Below is a small trained network, with its code and all its weights. Each question gives an input and a class and asks what happens when units are switched off, that is, made to give their printed mean instead of their output.

import numpy as np


def w(rows, s, z=0):
    codes = np.array(rows[::2]) - 128.0
    scale = np.full(codes.shape[1], s)
    scale[-1] = z or s
    return codes * scale


def f(y):
    return np.maximum(y, 0)


def log_softmax(a):
    a = a - a.max(-1, keepdims=True)
    return a - np.log(np.exp(a).sum(-1, keepdims=True))


def net(x, mask):
    res = np.array(x, float).reshape(1, 7) / 4 @ E
    y = f(res @ A[0][:, :-1].T + A[0][:, -1])
    res = res + np.where(mask, y, B[0][:, -1]) @ B[0][:, :-1]
    return log_softmax(res[-1] @ U[:, :-1].T + U[:, -1])


A, B = {}, {}
E = w([
[205,53,163,129,196,73,68,182,135],'x0',
[189,60,83,147,7,93,47,126,117],'x1',
[210,193,92,101,129,52,156,180,202],'x2',
[39,116,143,255,148,185,72,132,102],'x3',
[182,106,115,131,141,187,111,138,109],'x4',
[119,54,93,66,112,162,96,149,136],'x5',
[98,151,98,139,92,68,115,132,124],'x6',
],0.0076)
A[0] = w([
[209,115,114,87,154,60,161,203,181,109],'neuron 1',
[171,123,140,163,109,113,208,173,128,115],'neuron 2',
[122,212,84,161,91,157,138,238,158,178],'neuron 3',
[74,110,125,164,74,189,170,67,58,127],'neuron 4',
[165,101,145,222,88,123,210,78,126,134],'neuron 5',
[146,164,122,40,22,181,236,100,112,169],'neuron 6',
[117,72,214,156,180,130,165,126,79,160],'neuron 7',
[103,50,97,133,218,118,150,208,125,176],'neuron 8',
[144,116,110,147,88,194,2,214,109,252],'neuron 9',
[93,153,201,175,178,94,183,55,72,60],'neuron 10',
[40,132,74,174,124,215,64,33,142,139],'neuron 11',
],0.0085,0.003)
B[0] = w([
[255,76,35,101,192,193,135,39,214,248],'neuron 1',
[161,13,58,123,127,110,99,131,165,166],'neuron 2',
[147,75,165,125,136,63,92,200,95,206],'neuron 3',
[110,238,135,161,141,184,128,87,178,231],'neuron 4',
[109,132,159,59,146,191,174,164,114,176],'neuron 5',
[131,111,209,197,137,28,148,247,66,242],'neuron 6',
[125,137,158,148,113,119,104,196,127,211],'neuron 7',
[105,22,157,200,40,102,86,63,82,205],'neuron 8',
[105,89,168,131,119,145,97,141,113,252],'neuron 9',
[169,83,84,164,131,130,89,158,168,208],'neuron 10',
[99,199,188,134,134,163,18,46,220,254],'neuron 11',
],0.0068,0.0079)
U = w([
[73,153,214,126,108,88,102,254,96,169],'0',
[115,62,155,154,163,19,148,179,52,187],'1',
[114,179,61,106,146,157,125,76,176,6],'2',
],0.0086,0.0026)

Each question gives the input, the list of numbers given to net, and the class t.
The units are the neurons (one row each of A and B). Each row of codes is followed by its name. A weight is (code - 128) times the scale printed after its matrix; where a second scale follows, it is the last column's (A, B and U).
mask holds one flag per neuron, in row order. A switched-off neuron (its flag False) gives its mean, the last column of its row in B, instead of its output. The means were averaged over made-up inputs and are rounded, as every weight is.
A unit's drop is (log p(t) with every unit on - log p(t) with that unit switched off) / (log p(t) with every unit on - log p(t) with every unit switched off).
The circuit of an input: a set's keep is (log p(t) with only the set's units on - log p(t) with every unit switched off) / (log p(t) with every unit on - log p(t) with every unit switched off). Starting from all 11 units, units are removed one at a time, each time the one whose removal leaves the highest keep (on an exact tie, the one counted first), for as long as the keep stays at least 0.8.
circuit, biggest first: the units of the circuit, biggest drop first
top k neurons: the k neurons with the biggest drops, biggest first
drop of u: that unit's drop, to one decimal
input [4,5,5,-4,4,6,-4], class 2: circuit, biggest first => neuron 1
input [-1,-1,7,-1,2,6,-8], class 1: top 3 neurons => neuron 11; neuron 6; neuron 4
input [-8,-7,-3,-3,3,0,-8], class 0: top 2 neurons => neuron 6; neuron 1
input [-8,-8,6,6,7,4,-7], class 0: top 2 neurons => neuron 1; neuron 3
input [-6,0,5,-2,3,4,-4], class 1: circuit, biggest first => neuron 6; neuron 11
input [-8,8,8,-3,5,6,-8], class 1: circuit, biggest first => neuron 6; neuron 1
input [2,-7,5,-1,-3,2,-4], class 2: top 3 neurons => neuron 1; neuron 6; neuron 9
input [-5,4,-1,5,1,-1,3], class 2: top 3 neurons => neuron 6; neuron 11; neuron 4
input [0,8,-5,8,8,6,0], class 2: top 3 neurons => neuron 11; neuron 6; neuron 4
input [-6,1,5,-2,-4,-5,3], class 1: circuit, biggest first => neuron 11; neuron 4
input [4,-2,2,-3,-6,2,3], class 2: top 3 neurons => neuron 1; neuron 6; neuron 3
input [4,3,2,0,-1,2,-1], class 2: top 3 neurons => neuron 6; neuron 1; neuron 3
input [-5,3,1,-6,2,3,4], class 1: top 2 neurons => neuron 6; neuron 11
input [-2,2,-7,6,-4,-1,3], class 2: circuit, biggest first => neuron 11
input [-6,-3,1,-5,-5,0,-8], class 1: top 2 neurons => neuron 6; neuron 11
input [-6,-1,-2,6,-5,-5,8], class 2: drop of neuron 4 => 0.2
input [-8,7,5,-6,0,3,-3], class 1: drop of neuron 6 => 0.6
input [0,-8,7,0,0,-2,-6], class 1: drop of neuron 11 => 0.7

WORK TO COMPLETE: All of the entries above need to be output again exactly.

RESULT FOR THIS EXERCISE:
Below is a small trained network, with its code and all its weights. Each question gives an input and a class and asks what happens when units are switched off, that is, made to give their printed mean instead of their output.

import numpy as np


def w(rows, s, z=0):
    codes = np.array(rows[::2]) - 128.0
    scale = np.full(codes.shape[1], s)
    scale[-1] = z or s
    return codes * scale


def f(y):
    return np.maximum(y, 0)


def log_softmax(a):
    a = a - a.max(-1, keepdims=True)
    return a - np.log(np.exp(a).sum(-1, keepdims=True))


def net(x, mask):
    res = np.array(x, float).reshape(1, 7) / 4 @ E
    y = f(res @ A[0][:, :-1].T + A[0][:, -1])
    res = res + np.where(mask, y, B[0][:, -1]) @ B[0][:, :-1]
    return log_softmax(res[-1] @ U[:, :-1].T + U[:, -1])


A, B = {}, {}
E = w([
[205,53,163,129,196,73,68,182,135],'x0',
[189,60,83,147,7,93,47,126,117],'x1',
[210,193,92,101,129,52,156,180,202],'x2',
[39,116,143,255,148,185,72,132,102],'x3',
[182,106,115,131,141,187,111,138,109],'x4',
[119,54,93,66,112,162,96,149,136],'x5',
[98,151,98,139,92,68,115,132,124],'x6',
],0.0076)
A[0] = w([
[209,115,114,87,154,60,161,203,181,109],'neuron 1',
[171,123,140,163,109,113,208,173,128,115],'neuron 2',
[122,212,84,161,91,157,138,238,158,178],'neuron 3',
[74,110,125,164,74,189,170,67,58,127],'neuron 4',
[165,101,145,222,88,123,210,78,126,134],'neuron 5',
[146,164,122,40,22,181,236,100,112,169],'neuron 6',
[117,72,214,156,180,130,165,126,79,160],'neuron 7',
[103,50,97,133,218,118,150,208,125,176],'neuron 8',
[144,116,110,147,88,194,2,214,109,252],'neuron 9',
[93,153,201,175,178,94,183,55,72,60],'neuron 10',
[40,132,74,174,124,215,64,33,142,139],'neuron 11',
],0.0085,0.003)
B[0] = w([
[255,76,35,101,192,193,135,39,214,248],'neuron 1',
[161,13,58,123,127,110,99,131,165,166],'neuron 2',
[147,75,165,125,136,63,92,200,95,206],'neuron 3',
[110,238,135,161,141,184,128,87,178,231],'neuron 4',
[109,132,159,59,146,191,174,164,114,176],'neuron 5',
[131,111,209,197,137,28,148,247,66,242],'neuron 6',
[125,137,158,148,113,119,104,196,127,211],'neuron 7',
[105,22,157,200,40,102,86,63,82,205],'neuron 8',
[105,89,168,131,119,145,97,141,113,252],'neuron 9',
[169,83,84,164,131,130,89,158,168,208],'neuron 10',
[99,199,188,134,134,163,18,46,220,254],'neuron 11',
],0.0068,0.0079)
U = w([
[73,153,214,126,108,88,102,254,96,169],'0',
[115,62,155,154,163,19,148,179,52,187],'1',
[114,179,61,106,146,157,125,76,176,6],'2',
],0.0086,0.0026)

Each question gives the input, the list of numbers given to net, and the class t.
The units are the neurons (one row each of A and B). Each row of codes is followed by its name. A weight is (code - 128) times the scale printed after its matrix; where a second scale follows, it is the last column's (A, B and U).
mask holds one flag per neuron, in row order. A switched-off neuron (its flag False) gives its mean, the last column of its row in B, instead of its output. The means were averaged over made-up inputs and are rounded, as every weight is.
A unit's drop is (log p(t) with every unit on - log p(t) with that unit switched off) / (log p(t) with every unit on - log p(t) with every unit switched off).
The circuit of an input: a set's keep is (log p(t) with only the set's units on - log p(t) with every unit switched off) / (log p(t) with every unit on - log p(t) with every unit switched off). Starting from all 11 units, units are removed one at a time, each time the one whose removal leaves the highest keep (on an exact tie, the one counted first), for as long as the keep stays at least 0.8.
circuit, biggest first: the units of the circuit, biggest drop first
top k neurons: the k neurons with the biggest drops, biggest first
drop of u: that unit's drop, to one decimal
input [4,5,5,-4,4,6,-4], class 2: circuit, biggest first => neuron 1
input [-1,-1,7,-1,2,6,-8], class 1: top 3 neurons => neuron 11; neuron 6; neuron 4
input [-8,-7,-3,-3,3,0,-8], class 0: top 2 neurons => neuron 6; neuron 1
input [-8,-8,6,6,7,4,-7], class 0: top 2 neurons => neuron 1; neuron 3
input [-6,0,5,-2,3,4,-4], class 1: circuit, biggest first => neuron 6; neuron 11
input [-8,8,8,-3,5,6,-8], class 1: circuit, biggest first => neuron 6; neuron 1
input [2,-7,5,-1,-3,2,-4], class 2: top 3 neurons => neuron 1; neuron 6; neuron 9
input [-5,4,-1,5,1,-1,3], class 2: top 3 neurons => neuron 6; neuron 11; neuron 4
input [0,8,-5,8,8,6,0], class 2: top 3 neurons => neuron 11; neuron 6; neuron 4
input [-6,1,5,-2,-4,-5,3], class 1: circuit, biggest first => neuron 11; neuron 4
input [4,-2,2,-3,-6,2,3], class 2: top 3 neurons => neuron 1; neuron 6; neuron 3
input [4,3,2,0,-1,2,-1], class 2: top 3 neurons => neuron 6; neuron 1; neuron 3
input [-5,3,1,-6,2,3,4], class 1: top 2 neurons => neuron 6; neuron 11
input [-2,2,-7,6,-4,-1,3], class 2: circuit, biggest first => neuron 11
input [-6,-3,1,-5,-5,0,-8], class 1: top 2 neurons => neuron 6; neuron 11
input [-6,-1,-2,6,-5,-5,8], class 2: drop of neuron 4 => 0.2
input [-8,7,5,-6,0,3,-3], class 1: drop of neuron 6 => 0.6
input [0,-8,7,0,0,-2,-6], class 1: drop of neuron 11 => 0.7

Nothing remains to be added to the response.